TASK DIRECTIONS: In the data, extract each line that holds the string "tofiruf".

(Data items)
- Opening Delimiter -
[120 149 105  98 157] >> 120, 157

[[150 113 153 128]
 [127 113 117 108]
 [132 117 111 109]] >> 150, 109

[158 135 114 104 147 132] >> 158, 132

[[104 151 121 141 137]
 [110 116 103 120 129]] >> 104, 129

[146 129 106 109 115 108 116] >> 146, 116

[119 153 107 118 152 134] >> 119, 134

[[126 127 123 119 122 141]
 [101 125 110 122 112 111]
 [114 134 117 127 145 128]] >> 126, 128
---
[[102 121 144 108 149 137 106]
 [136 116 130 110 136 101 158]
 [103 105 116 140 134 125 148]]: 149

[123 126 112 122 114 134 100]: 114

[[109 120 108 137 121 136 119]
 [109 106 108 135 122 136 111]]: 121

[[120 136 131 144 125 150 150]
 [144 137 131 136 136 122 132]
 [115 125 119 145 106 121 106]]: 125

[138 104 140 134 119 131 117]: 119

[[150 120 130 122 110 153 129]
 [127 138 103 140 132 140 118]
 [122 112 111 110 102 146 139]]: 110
- Closing Delimiter -
- Opening Delimiter -
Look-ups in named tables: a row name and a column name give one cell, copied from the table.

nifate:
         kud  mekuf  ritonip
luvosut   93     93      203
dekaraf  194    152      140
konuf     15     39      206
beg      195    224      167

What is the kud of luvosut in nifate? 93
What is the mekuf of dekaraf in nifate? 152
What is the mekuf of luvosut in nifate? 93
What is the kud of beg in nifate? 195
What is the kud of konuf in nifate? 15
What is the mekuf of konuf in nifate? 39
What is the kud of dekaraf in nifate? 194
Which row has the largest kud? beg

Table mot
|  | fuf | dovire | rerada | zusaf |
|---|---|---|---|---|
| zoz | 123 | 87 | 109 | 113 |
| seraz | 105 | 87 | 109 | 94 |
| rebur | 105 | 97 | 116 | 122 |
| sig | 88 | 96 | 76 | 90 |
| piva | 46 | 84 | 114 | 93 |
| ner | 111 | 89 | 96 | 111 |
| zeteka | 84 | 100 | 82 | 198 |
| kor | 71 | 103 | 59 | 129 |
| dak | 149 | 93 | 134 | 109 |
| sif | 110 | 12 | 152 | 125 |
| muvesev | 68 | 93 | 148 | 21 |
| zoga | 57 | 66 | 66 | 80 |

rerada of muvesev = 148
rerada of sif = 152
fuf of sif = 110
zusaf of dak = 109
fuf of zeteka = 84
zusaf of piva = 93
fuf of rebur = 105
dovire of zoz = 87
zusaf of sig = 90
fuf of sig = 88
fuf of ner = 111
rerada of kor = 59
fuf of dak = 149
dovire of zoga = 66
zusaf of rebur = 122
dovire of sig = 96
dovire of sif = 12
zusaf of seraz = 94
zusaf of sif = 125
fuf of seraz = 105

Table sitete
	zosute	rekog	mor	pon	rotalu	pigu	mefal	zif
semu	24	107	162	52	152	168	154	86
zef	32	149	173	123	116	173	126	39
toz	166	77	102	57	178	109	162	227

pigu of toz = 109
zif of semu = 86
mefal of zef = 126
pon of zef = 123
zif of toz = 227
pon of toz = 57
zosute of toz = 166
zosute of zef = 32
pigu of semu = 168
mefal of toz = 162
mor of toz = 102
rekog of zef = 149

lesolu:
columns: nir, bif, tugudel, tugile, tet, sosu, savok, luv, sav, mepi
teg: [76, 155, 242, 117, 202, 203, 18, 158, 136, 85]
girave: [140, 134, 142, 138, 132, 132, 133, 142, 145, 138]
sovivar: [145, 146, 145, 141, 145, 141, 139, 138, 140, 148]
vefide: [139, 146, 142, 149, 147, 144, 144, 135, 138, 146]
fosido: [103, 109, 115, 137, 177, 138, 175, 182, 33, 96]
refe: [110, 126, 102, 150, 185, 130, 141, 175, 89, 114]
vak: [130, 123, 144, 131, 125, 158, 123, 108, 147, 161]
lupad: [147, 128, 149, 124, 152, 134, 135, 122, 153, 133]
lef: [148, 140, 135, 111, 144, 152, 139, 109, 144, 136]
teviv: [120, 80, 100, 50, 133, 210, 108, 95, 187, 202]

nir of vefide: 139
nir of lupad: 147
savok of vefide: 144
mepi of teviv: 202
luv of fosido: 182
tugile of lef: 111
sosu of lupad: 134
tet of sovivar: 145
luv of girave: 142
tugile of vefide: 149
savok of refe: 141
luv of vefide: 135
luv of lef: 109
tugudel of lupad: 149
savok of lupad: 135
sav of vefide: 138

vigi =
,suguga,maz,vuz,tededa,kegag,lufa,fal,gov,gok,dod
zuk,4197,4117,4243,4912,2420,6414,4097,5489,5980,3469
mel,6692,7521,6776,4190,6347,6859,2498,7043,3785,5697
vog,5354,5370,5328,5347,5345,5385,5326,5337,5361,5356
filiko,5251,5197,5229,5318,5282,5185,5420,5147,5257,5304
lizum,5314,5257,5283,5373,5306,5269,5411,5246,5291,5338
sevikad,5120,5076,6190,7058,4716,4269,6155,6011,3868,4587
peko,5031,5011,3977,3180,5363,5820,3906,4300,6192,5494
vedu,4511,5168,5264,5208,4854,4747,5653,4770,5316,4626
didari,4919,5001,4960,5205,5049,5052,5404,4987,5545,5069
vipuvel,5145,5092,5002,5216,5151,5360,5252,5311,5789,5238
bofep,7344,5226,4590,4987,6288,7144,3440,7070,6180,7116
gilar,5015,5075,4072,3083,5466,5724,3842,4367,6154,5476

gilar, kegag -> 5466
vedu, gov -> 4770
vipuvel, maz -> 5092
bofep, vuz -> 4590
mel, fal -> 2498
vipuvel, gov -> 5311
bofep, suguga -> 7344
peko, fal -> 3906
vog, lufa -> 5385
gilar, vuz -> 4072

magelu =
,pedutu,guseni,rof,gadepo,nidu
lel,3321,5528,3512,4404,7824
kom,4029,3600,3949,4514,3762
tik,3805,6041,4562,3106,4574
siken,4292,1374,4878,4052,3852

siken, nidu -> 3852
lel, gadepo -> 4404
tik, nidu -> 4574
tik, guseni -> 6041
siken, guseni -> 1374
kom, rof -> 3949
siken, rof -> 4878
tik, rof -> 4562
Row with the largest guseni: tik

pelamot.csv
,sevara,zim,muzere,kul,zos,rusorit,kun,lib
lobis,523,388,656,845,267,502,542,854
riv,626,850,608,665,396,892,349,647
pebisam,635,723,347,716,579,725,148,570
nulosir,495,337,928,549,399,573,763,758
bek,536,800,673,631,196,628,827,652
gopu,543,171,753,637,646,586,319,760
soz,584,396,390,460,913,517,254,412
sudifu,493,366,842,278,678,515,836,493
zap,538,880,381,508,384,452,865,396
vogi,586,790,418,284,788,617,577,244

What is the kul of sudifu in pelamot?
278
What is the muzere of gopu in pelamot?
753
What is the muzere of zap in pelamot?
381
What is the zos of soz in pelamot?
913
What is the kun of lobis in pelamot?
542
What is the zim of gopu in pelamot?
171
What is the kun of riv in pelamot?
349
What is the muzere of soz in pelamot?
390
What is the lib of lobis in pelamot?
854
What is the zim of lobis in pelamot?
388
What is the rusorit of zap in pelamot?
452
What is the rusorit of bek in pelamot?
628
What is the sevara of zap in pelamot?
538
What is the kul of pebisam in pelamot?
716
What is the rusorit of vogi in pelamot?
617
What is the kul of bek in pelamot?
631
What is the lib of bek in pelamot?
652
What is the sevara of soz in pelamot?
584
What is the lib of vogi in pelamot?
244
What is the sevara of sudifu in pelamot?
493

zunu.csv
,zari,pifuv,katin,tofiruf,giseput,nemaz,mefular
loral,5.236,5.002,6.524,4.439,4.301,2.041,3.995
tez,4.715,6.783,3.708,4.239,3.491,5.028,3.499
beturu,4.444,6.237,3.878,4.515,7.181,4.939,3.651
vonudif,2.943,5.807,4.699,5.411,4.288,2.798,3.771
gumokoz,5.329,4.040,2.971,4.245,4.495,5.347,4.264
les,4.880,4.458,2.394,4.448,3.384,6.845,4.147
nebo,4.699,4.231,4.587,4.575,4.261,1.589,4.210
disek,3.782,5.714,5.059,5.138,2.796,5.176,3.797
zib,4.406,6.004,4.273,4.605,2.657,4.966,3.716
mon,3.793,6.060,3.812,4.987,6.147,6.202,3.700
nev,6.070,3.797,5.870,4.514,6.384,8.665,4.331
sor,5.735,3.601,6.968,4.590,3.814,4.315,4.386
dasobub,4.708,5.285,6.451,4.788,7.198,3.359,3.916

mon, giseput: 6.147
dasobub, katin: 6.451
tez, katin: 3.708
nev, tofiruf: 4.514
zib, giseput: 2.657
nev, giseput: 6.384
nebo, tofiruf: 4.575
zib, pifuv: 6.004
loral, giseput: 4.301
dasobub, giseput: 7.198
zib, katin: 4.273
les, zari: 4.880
- Closing Delimiter -
EXERCISE OUTPUT:
,zari,pifuv,katin,tofiruf,giseput,nemaz,mefular
nev, tofiruf: 4.514
nebo, tofiruf: 4.575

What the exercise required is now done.